> ACTIVITY: Copy nothing but the lines below running from the line containing "545 386 539" through the line containing "[483 540 547", both end lines included.

Saved entries
=== Begin Enclosure ===

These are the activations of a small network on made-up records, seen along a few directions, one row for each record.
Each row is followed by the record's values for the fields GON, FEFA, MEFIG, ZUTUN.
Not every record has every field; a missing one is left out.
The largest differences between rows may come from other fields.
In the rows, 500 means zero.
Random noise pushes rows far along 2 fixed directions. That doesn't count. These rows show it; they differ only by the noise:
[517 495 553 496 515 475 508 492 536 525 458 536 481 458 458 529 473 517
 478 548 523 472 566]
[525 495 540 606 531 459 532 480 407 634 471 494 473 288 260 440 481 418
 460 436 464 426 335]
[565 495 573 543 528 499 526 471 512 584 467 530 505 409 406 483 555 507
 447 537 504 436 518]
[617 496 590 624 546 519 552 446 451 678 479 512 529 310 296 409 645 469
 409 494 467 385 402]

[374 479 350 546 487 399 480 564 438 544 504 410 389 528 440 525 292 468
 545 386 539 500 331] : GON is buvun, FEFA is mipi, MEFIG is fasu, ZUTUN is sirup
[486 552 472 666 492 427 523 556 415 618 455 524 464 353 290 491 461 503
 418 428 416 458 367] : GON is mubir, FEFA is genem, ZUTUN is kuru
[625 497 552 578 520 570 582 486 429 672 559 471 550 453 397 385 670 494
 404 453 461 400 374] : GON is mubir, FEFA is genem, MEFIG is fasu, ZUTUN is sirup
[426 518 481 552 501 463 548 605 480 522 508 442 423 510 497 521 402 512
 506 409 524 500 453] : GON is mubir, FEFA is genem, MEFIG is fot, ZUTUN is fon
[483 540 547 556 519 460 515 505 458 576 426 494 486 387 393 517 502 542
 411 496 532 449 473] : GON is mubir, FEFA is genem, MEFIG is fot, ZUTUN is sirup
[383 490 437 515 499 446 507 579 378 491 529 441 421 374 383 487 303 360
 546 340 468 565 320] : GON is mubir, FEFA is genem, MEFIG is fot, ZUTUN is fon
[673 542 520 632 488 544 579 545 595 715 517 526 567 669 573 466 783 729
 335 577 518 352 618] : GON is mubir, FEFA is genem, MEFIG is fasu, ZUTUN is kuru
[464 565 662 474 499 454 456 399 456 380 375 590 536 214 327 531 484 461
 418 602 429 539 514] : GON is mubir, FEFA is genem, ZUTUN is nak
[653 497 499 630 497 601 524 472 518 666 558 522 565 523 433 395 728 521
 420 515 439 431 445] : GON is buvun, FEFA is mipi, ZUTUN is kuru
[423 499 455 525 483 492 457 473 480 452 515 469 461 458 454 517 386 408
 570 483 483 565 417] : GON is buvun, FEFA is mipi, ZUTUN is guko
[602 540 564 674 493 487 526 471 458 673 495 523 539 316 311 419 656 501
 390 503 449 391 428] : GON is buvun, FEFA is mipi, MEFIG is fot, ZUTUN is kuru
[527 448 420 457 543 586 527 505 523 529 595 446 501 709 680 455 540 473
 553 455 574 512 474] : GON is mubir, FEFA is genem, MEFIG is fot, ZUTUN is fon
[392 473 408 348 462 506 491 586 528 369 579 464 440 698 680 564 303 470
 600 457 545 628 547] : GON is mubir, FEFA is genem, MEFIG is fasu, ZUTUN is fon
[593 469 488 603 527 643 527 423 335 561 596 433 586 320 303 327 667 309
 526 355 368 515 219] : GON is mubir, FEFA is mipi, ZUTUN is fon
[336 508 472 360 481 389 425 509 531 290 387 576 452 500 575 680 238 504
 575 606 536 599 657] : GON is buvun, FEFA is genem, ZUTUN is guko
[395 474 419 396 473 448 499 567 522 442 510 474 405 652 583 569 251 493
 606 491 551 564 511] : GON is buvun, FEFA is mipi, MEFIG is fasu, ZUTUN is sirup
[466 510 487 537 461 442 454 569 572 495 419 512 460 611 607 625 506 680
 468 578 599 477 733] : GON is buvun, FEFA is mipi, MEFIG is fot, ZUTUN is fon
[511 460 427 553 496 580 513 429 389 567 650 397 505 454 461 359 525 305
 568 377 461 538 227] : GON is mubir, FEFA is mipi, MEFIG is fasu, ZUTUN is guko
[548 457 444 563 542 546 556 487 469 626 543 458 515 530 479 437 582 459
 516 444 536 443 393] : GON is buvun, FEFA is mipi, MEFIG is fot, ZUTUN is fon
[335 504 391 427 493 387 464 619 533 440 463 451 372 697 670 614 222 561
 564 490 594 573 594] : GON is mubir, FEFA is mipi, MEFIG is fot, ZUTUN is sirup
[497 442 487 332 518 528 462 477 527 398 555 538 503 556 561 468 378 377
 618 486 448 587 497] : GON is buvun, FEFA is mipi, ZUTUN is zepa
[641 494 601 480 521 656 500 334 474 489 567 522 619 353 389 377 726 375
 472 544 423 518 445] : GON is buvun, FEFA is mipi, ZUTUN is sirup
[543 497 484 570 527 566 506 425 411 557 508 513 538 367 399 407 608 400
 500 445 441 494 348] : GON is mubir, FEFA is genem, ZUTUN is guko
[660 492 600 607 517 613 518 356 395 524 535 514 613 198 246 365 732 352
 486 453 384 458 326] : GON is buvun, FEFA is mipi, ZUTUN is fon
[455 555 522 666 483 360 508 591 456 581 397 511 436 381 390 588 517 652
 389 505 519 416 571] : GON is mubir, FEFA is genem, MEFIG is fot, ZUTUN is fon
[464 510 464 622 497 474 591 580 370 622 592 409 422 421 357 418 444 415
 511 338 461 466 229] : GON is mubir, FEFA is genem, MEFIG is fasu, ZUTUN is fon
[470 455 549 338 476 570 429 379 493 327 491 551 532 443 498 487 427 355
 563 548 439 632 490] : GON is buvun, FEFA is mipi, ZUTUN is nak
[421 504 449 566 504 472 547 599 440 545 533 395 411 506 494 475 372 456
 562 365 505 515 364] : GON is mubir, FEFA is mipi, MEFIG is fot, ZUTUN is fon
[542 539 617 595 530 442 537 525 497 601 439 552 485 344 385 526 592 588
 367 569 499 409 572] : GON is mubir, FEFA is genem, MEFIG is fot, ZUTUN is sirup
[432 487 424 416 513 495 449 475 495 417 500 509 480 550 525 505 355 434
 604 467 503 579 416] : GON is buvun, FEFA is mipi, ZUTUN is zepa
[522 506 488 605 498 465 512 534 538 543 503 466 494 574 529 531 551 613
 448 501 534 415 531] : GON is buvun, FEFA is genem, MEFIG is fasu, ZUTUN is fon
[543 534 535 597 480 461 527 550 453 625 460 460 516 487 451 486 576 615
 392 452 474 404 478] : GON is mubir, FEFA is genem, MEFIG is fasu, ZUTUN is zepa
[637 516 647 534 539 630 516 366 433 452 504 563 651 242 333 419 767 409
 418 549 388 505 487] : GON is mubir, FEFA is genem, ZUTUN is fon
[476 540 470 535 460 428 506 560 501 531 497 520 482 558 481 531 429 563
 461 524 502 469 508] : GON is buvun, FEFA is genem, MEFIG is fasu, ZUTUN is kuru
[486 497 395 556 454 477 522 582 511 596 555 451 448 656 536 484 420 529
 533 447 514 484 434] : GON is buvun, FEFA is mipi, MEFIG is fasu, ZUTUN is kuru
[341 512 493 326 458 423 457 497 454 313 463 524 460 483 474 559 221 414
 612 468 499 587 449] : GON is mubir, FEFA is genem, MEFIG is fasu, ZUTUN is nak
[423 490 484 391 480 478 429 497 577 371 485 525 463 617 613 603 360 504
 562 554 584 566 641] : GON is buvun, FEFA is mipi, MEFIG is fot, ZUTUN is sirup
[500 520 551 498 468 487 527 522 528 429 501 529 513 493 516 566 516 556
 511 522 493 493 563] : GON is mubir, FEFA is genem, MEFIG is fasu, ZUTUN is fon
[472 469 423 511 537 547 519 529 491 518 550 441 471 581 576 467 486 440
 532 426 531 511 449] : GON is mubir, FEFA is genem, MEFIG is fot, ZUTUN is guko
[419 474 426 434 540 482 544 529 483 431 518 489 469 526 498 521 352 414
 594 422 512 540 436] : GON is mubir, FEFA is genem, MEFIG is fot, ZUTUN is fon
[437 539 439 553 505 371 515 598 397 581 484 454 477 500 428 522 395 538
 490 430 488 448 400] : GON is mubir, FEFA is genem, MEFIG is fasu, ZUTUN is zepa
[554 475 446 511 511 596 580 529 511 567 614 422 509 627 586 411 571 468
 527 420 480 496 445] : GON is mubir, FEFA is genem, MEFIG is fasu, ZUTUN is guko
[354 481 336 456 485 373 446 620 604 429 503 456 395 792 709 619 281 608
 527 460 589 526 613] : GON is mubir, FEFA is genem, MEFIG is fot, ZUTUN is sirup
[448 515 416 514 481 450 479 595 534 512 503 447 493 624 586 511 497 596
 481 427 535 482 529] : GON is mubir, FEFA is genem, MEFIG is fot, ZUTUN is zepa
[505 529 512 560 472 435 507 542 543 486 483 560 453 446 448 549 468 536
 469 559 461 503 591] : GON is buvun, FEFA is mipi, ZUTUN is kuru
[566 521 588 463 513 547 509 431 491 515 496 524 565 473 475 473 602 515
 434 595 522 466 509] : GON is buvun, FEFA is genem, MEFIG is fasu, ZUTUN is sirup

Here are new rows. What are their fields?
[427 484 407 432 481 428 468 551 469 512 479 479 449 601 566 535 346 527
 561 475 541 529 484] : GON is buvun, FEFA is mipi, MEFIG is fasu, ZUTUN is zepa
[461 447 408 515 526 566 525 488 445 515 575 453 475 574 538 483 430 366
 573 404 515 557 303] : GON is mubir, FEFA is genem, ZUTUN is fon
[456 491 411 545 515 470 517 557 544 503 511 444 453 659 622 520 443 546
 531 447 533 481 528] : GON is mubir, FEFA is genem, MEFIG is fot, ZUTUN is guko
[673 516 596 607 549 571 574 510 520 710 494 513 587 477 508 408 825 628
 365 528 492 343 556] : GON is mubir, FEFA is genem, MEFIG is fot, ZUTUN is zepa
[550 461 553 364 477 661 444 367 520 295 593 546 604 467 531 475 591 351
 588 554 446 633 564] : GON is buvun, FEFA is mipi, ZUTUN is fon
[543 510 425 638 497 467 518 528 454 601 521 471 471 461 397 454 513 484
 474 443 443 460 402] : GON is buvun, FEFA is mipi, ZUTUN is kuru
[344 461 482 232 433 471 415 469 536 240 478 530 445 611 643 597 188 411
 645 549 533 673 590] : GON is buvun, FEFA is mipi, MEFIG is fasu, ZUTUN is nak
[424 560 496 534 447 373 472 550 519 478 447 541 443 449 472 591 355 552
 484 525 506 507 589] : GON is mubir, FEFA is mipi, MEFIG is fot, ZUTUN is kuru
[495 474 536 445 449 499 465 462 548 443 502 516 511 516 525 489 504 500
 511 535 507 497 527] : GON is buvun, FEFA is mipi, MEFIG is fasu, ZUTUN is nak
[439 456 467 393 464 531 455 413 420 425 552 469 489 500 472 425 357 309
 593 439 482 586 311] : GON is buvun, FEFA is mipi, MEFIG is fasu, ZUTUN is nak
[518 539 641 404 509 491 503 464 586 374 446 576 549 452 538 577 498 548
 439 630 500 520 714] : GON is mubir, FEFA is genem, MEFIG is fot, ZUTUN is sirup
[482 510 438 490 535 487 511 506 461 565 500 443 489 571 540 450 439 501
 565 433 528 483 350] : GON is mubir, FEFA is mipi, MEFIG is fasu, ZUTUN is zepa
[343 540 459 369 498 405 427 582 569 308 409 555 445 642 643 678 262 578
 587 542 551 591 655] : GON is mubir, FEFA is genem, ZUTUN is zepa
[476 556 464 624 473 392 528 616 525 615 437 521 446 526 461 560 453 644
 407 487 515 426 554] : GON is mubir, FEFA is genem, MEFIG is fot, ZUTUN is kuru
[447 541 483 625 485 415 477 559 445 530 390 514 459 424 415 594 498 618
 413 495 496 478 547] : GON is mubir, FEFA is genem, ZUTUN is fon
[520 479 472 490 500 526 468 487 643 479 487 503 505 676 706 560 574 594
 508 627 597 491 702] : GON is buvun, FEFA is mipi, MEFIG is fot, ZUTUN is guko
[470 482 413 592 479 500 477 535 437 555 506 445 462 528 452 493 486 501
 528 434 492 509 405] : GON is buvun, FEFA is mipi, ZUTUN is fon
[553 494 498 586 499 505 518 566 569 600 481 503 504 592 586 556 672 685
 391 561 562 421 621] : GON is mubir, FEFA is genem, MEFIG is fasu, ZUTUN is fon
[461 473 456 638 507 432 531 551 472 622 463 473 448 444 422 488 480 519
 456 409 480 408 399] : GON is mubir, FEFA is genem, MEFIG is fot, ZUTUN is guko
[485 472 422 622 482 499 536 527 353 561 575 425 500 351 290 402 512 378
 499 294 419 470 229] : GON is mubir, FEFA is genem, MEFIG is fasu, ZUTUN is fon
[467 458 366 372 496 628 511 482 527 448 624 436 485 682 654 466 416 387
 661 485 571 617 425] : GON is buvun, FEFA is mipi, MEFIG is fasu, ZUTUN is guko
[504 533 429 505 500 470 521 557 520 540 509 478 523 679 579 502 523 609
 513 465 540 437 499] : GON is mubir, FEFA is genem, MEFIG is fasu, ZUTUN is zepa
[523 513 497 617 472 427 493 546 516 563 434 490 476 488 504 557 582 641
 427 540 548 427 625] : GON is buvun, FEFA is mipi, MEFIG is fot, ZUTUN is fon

=== End Enclosure ===
=== Begin Enclosure ===

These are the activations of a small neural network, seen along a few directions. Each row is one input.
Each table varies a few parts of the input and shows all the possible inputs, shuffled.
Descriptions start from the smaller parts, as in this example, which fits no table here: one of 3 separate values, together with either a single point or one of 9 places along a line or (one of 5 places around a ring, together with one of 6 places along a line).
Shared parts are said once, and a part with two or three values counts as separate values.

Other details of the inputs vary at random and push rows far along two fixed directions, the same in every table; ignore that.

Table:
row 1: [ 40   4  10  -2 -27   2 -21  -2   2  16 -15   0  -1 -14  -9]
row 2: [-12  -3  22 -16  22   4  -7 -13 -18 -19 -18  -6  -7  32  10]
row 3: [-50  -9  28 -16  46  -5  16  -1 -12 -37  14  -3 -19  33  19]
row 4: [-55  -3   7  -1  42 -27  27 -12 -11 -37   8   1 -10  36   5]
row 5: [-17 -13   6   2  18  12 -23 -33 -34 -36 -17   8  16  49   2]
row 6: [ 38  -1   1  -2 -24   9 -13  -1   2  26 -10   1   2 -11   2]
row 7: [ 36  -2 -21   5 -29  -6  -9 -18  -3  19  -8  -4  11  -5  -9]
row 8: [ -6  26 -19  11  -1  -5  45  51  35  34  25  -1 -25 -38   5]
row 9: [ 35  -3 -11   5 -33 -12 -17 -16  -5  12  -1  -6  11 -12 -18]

=== End Enclosure ===

> RESPONSE AREA:
 545 386 539 500 331] : GON is buvun, FEFA is mipi, MEFIG is fasu, ZUTUN is sirup
[486 552 472 666 492 427 523 556 415 618 455 524 464 353 290 491 461 503
 418 428 416 458 367] : GON is mubir, FEFA is genem, ZUTUN is kuru
[625 497 552 578 520 570 582 486 429 672 559 471 550 453 397 385 670 494
 404 453 461 400 374] : GON is mubir, FEFA is genem, MEFIG is fasu, ZUTUN is sirup
[426 518 481 552 501 463 548 605 480 522 508 442 423 510 497 521 402 512
 506 409 524 500 453] : GON is mubir, FEFA is genem, MEFIG is fot, ZUTUN is fon
[483 540 547 556 519 460 515 505 458 576 426 494 486 387 393 517 502 542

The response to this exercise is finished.